* [Prompt]: Output only the stretch of the listing that starts at the line containing "-24.4,25.7,-55.9,1.0,16.1,-31.8,-44.4" and ends at the line containing "-8.7] Answer: 8.0", reproduced exactly with both ends.

══════

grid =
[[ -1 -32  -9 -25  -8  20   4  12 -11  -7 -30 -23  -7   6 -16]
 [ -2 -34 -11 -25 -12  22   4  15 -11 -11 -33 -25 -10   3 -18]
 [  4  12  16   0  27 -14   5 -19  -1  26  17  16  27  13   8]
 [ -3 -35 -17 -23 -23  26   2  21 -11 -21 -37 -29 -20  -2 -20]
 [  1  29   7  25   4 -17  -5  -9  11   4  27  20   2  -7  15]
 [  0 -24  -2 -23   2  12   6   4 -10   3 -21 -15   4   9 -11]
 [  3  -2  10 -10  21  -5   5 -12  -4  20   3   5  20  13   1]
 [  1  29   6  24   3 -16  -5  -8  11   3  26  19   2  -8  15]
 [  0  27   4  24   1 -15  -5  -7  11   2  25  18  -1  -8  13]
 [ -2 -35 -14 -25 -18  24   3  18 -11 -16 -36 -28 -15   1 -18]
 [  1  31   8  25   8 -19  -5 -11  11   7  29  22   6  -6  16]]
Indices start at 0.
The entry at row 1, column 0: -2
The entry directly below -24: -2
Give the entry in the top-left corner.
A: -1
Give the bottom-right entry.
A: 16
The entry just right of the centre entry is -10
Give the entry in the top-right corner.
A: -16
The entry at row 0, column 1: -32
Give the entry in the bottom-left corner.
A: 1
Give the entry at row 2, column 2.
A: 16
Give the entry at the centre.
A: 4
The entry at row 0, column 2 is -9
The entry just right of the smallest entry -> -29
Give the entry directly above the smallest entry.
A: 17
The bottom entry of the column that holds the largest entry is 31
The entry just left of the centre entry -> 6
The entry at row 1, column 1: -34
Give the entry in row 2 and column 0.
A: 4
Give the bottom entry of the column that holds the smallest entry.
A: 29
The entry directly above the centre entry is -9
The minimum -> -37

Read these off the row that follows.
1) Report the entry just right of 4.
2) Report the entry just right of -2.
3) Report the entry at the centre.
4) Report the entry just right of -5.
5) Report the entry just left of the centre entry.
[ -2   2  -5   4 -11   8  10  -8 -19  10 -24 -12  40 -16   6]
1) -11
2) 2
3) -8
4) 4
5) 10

══════

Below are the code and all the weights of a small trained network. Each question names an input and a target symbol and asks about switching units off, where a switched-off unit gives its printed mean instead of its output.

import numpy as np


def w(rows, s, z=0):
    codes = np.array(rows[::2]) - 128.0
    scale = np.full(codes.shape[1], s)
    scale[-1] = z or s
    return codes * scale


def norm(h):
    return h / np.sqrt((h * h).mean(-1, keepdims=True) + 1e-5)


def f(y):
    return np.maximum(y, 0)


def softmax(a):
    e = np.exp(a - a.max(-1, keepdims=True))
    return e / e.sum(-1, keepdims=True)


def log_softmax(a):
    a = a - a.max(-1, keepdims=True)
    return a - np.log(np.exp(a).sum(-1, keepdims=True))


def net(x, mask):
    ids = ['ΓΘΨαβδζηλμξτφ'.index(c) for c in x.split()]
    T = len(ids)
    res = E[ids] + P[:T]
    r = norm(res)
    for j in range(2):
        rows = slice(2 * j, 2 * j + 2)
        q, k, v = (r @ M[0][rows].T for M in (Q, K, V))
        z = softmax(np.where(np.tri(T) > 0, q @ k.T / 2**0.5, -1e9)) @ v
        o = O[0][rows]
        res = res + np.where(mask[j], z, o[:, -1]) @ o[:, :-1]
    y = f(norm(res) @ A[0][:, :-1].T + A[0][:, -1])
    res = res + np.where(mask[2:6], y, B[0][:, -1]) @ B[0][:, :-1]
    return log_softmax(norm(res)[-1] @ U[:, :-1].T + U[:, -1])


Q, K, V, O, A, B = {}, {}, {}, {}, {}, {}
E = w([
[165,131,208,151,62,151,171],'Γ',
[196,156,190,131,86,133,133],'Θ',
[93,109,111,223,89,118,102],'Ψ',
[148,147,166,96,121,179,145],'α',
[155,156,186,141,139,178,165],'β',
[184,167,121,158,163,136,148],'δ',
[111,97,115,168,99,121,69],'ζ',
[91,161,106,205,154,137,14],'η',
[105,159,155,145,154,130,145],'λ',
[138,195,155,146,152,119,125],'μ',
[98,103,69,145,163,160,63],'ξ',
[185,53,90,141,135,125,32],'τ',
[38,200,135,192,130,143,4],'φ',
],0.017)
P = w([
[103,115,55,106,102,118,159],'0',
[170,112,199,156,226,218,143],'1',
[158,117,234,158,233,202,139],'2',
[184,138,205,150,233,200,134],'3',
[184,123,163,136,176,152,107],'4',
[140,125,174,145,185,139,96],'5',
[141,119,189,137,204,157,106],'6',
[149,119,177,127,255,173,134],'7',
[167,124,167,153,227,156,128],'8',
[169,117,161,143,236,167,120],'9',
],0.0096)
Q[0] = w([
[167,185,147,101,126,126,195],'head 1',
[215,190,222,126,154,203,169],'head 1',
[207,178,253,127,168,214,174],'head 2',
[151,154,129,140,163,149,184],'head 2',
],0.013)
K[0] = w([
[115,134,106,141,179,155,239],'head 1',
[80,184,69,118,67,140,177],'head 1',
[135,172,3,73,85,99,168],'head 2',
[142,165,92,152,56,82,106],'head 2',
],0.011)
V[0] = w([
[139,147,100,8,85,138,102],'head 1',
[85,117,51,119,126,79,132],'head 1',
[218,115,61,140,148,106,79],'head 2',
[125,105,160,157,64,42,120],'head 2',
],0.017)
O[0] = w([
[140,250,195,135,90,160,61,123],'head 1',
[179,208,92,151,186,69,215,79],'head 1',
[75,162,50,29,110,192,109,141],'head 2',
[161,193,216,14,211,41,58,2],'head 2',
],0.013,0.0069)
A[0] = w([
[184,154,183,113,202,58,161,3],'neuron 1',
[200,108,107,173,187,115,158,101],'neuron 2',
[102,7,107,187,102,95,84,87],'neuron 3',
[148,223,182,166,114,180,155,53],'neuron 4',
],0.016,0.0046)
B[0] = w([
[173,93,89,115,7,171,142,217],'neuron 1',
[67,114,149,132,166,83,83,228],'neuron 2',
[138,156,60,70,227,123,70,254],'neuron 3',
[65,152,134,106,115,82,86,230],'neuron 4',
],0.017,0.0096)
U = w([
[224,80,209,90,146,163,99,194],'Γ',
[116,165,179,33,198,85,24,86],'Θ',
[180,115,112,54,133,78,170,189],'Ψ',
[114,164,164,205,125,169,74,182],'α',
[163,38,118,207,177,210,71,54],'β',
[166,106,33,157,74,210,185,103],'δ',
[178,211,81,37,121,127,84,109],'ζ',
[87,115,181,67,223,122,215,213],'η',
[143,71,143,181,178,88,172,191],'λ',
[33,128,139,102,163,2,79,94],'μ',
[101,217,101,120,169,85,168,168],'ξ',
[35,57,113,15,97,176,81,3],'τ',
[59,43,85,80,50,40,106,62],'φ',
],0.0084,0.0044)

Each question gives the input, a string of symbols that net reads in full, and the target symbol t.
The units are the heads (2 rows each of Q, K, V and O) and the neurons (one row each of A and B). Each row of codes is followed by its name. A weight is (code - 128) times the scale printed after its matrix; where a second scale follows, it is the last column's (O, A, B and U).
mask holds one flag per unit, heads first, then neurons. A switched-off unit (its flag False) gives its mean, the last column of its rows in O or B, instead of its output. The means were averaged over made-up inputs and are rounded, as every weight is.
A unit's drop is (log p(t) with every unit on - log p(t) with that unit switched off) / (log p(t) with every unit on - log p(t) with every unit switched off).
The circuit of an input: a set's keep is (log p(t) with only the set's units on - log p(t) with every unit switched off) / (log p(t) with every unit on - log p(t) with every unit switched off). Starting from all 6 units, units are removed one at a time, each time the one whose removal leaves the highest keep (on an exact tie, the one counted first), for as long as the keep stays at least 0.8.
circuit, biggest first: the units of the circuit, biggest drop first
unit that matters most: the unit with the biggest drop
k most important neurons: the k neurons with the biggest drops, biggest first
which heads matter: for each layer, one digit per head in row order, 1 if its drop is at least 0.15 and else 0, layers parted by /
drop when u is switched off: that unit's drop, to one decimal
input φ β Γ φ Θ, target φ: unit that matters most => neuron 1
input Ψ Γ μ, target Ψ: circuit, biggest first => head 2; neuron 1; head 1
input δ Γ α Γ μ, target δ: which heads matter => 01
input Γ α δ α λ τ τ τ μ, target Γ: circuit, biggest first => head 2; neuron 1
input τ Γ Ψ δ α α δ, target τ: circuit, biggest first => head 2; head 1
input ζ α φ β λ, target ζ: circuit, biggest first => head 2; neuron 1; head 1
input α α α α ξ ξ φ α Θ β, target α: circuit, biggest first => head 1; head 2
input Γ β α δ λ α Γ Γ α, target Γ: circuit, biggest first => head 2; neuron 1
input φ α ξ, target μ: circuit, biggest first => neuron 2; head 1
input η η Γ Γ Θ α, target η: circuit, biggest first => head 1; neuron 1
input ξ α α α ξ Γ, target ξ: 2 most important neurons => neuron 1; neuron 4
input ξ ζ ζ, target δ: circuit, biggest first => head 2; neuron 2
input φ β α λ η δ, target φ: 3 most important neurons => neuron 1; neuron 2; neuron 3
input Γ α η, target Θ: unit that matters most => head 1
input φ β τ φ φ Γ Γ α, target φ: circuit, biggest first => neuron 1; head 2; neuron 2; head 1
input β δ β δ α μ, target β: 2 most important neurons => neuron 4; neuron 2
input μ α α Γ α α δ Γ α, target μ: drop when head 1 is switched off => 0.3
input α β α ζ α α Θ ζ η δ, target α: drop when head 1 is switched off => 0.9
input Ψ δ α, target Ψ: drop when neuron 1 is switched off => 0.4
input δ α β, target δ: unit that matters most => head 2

══════

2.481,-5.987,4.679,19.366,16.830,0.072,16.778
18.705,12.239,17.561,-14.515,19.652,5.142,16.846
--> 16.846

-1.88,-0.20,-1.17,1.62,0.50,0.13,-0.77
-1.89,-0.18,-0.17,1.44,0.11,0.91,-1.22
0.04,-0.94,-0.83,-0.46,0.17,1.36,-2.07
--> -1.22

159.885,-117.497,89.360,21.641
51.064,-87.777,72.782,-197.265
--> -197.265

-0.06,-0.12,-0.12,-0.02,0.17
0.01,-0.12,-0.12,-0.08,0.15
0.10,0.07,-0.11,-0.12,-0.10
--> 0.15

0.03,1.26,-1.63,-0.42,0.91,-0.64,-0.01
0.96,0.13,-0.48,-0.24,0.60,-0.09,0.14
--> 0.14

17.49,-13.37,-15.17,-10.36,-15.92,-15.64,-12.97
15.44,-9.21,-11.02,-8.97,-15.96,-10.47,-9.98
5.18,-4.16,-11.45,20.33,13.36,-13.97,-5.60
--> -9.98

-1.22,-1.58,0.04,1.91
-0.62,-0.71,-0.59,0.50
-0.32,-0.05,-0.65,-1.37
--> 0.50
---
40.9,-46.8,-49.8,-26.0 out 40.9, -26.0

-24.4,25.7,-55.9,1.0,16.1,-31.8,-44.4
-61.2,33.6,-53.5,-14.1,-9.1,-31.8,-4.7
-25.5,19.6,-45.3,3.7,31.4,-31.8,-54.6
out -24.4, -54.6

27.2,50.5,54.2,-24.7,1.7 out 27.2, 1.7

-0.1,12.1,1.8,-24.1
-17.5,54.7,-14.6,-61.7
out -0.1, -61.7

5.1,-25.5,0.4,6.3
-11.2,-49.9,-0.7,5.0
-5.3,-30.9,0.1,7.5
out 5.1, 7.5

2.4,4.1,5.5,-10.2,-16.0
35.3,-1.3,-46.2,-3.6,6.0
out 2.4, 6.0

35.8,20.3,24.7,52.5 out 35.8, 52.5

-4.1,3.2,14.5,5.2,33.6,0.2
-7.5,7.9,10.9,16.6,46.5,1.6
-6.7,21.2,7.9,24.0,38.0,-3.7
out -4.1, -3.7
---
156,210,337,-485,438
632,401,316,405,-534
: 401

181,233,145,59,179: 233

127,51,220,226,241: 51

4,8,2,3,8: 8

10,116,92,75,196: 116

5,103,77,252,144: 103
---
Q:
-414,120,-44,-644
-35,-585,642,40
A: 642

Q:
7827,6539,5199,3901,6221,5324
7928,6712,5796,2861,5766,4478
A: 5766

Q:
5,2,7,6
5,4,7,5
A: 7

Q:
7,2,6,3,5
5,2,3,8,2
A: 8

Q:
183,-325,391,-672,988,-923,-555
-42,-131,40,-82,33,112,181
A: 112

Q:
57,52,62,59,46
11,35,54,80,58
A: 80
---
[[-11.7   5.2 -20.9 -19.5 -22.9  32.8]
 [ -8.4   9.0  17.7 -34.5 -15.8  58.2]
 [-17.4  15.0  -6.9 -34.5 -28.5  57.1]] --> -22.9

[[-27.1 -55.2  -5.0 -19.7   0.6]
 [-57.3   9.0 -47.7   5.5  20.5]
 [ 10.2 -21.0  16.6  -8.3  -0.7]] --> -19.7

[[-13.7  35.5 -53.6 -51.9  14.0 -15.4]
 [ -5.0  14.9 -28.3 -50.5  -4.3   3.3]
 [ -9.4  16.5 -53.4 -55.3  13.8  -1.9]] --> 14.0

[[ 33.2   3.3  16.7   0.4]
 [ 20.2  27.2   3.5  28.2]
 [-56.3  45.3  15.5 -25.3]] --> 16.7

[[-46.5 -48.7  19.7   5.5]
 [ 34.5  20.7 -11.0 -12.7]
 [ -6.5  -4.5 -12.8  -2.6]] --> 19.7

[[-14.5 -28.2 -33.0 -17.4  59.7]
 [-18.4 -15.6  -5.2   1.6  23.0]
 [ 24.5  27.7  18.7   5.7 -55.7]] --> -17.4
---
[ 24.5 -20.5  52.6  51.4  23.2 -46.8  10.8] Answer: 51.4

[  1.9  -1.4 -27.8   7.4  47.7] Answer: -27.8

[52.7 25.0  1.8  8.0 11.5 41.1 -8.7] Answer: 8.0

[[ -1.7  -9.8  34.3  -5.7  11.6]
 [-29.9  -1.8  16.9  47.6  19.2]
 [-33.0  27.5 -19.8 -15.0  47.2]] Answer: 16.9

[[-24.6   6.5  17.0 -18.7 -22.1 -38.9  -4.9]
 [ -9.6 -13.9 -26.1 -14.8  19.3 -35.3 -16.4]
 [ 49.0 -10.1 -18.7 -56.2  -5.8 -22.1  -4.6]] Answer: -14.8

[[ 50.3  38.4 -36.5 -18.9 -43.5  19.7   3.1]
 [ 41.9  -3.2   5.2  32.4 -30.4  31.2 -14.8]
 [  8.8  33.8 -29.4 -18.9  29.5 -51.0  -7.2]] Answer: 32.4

══════

* [Task answer]:
-24.4,25.7,-55.9,1.0,16.1,-31.8,-44.4
-61.2,33.6,-53.5,-14.1,-9.1,-31.8,-4.7
-25.5,19.6,-45.3,3.7,31.4,-31.8,-54.6
out -24.4, -54.6

27.2,50.5,54.2,-24.7,1.7 out 27.2, 1.7

-0.1,12.1,1.8,-24.1
-17.5,54.7,-14.6,-61.7
out -0.1, -61.7

5.1,-25.5,0.4,6.3
-11.2,-49.9,-0.7,5.0
-5.3,-30.9,0.1,7.5
out 5.1, 7.5

2.4,4.1,5.5,-10.2,-16.0
35.3,-1.3,-46.2,-3.6,6.0
out 2.4, 6.0

35.8,20.3,24.7,52.5 out 35.8, 52.5

-4.1,3.2,14.5,5.2,33.6,0.2
-7.5,7.9,10.9,16.6,46.5,1.6
-6.7,21.2,7.9,24.0,38.0,-3.7
out -4.1, -3.7
---
156,210,337,-485,438
632,401,316,405,-534
: 401

181,233,145,59,179: 233

127,51,220,226,241: 51

4,8,2,3,8: 8

10,116,92,75,196: 116

5,103,77,252,144: 103
---
Q:
-414,120,-44,-644
-35,-585,642,40
A: 642

Q:
7827,6539,5199,3901,6221,5324
7928,6712,5796,2861,5766,4478
A: 5766

Q:
5,2,7,6
5,4,7,5
A: 7

Q:
7,2,6,3,5
5,2,3,8,2
A: 8

Q:
183,-325,391,-672,988,-923,-555
-42,-131,40,-82,33,112,181
A: 112

Q:
57,52,62,59,46
11,35,54,80,58
A: 80
---
[[-11.7   5.2 -20.9 -19.5 -22.9  32.8]
 [ -8.4   9.0  17.7 -34.5 -15.8  58.2]
 [-17.4  15.0  -6.9 -34.5 -28.5  57.1]] --> -22.9

[[-27.1 -55.2  -5.0 -19.7   0.6]
 [-57.3   9.0 -47.7   5.5  20.5]
 [ 10.2 -21.0  16.6  -8.3  -0.7]] --> -19.7

[[-13.7  35.5 -53.6 -51.9  14.0 -15.4]
 [ -5.0  14.9 -28.3 -50.5  -4.3   3.3]
 [ -9.4  16.5 -53.4 -55.3  13.8  -1.9]] --> 14.0

[[ 33.2   3.3  16.7   0.4]
 [ 20.2  27.2   3.5  28.2]
 [-56.3  45.3  15.5 -25.3]] --> 16.7

[[-46.5 -48.7  19.7   5.5]
 [ 34.5  20.7 -11.0 -12.7]
 [ -6.5  -4.5 -12.8  -2.6]] --> 19.7

[[-14.5 -28.2 -33.0 -17.4  59.7]
 [-18.4 -15.6  -5.2   1.6  23.0]
 [ 24.5  27.7  18.7   5.7 -55.7]] --> -17.4
---
[ 24.5 -20.5  52.6  51.4  23.2 -46.8  10.8] Answer: 51.4

[  1.9  -1.4 -27.8   7.4  47.7] Answer: -27.8

[52.7 25.0  1.8  8.0 11.5 41.1 -8.7] Answer: 8.0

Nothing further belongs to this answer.